Work instruction: Scan the material below for lines with the word "return" and reply with how many there are, nothing else.

Record extracts:
* * * * * * *

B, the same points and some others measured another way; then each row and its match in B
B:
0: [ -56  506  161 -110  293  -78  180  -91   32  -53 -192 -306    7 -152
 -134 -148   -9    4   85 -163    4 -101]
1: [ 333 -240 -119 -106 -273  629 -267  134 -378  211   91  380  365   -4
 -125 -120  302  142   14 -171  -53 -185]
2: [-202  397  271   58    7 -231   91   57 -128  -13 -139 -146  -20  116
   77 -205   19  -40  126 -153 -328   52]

* * * * * * *

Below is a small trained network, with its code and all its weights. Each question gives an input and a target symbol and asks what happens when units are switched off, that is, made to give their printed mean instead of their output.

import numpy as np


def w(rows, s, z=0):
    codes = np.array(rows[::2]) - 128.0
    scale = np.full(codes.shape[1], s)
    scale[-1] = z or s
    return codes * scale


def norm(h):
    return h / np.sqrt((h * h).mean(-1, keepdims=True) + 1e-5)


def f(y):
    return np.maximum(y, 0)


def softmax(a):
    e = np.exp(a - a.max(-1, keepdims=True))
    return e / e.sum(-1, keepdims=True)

* * * * * * *

Result below: 4